Wherever "that" shows up in the records below, copy the whole line.

[Stored items]
^^^^^^^^

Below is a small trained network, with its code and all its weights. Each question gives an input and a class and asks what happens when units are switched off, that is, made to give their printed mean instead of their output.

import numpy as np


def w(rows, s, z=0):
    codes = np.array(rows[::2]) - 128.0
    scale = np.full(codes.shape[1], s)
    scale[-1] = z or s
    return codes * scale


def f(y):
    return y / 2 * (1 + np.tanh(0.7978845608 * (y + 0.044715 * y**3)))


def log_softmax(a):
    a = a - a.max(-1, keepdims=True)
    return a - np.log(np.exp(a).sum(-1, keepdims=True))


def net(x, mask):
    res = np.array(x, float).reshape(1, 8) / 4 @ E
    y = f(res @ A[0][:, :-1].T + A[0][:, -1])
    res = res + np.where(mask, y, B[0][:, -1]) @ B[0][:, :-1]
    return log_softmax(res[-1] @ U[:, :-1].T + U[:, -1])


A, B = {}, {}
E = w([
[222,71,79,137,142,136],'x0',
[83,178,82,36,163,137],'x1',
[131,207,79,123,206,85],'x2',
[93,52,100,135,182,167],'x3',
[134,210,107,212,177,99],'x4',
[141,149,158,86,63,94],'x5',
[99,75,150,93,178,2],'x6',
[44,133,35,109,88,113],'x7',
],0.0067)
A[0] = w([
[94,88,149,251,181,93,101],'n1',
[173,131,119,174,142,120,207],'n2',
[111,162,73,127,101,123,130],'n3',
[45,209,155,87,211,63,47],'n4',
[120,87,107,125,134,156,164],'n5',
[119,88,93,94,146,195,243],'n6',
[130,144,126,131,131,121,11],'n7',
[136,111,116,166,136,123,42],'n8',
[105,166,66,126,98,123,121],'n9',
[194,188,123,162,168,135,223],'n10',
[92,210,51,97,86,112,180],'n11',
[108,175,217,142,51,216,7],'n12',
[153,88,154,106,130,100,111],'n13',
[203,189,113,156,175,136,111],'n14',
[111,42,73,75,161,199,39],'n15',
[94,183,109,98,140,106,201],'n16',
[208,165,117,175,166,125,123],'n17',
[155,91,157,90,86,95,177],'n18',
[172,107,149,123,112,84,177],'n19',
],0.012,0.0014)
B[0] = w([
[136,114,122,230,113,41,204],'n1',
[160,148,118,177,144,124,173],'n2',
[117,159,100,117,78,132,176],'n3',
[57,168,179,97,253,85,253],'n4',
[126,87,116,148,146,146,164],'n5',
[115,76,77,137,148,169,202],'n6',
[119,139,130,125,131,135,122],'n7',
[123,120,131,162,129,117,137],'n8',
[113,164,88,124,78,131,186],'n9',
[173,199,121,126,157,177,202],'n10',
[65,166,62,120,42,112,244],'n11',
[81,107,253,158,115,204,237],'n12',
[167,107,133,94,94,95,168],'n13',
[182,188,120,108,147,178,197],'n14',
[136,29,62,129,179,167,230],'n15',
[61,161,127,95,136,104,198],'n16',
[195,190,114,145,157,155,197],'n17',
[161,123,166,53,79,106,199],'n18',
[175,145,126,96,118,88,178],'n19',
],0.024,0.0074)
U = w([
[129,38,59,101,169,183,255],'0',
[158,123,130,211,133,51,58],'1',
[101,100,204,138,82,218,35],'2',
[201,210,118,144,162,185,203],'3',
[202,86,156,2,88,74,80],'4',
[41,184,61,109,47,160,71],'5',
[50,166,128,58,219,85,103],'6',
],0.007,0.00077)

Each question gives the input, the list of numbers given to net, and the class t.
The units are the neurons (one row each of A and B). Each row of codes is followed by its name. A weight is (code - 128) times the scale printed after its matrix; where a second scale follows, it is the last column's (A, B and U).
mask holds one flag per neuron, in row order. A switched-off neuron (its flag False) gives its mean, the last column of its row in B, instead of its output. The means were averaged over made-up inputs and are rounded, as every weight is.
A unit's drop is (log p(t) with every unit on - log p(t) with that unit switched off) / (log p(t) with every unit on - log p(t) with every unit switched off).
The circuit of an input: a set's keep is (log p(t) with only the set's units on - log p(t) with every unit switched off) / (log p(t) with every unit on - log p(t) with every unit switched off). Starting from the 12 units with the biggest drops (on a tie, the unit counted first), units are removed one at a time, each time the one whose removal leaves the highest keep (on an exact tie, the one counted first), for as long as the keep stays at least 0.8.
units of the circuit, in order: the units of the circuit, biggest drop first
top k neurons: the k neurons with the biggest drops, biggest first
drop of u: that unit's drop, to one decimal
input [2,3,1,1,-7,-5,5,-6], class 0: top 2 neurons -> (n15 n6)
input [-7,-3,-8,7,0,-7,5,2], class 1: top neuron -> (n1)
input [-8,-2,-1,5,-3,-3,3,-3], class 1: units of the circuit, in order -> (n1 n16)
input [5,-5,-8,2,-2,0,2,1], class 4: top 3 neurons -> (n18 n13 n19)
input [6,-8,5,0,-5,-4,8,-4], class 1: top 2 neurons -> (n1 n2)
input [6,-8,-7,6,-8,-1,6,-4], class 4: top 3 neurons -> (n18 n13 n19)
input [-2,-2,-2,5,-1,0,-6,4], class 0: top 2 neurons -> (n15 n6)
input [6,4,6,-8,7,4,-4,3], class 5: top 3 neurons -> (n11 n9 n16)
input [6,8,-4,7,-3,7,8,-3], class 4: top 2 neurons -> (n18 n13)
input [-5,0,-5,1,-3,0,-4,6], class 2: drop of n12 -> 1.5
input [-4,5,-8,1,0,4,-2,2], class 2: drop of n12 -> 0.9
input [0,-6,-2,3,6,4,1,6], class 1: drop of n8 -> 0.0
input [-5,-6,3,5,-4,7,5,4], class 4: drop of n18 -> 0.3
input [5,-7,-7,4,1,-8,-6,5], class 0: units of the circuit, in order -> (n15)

^^^^^^^^

• Output of the task
Below is a small trained network, with its code and all its weights. Each question gives an input and a class and asks what happens when units are switched off, that is, made to give their printed mean instead of their output.
A unit's drop is (log p(t) with every unit on - log p(t) with that unit switched off) / (log p(t) with every unit on - log p(t) with every unit switched off).
drop of u: that unit's drop, to one decimal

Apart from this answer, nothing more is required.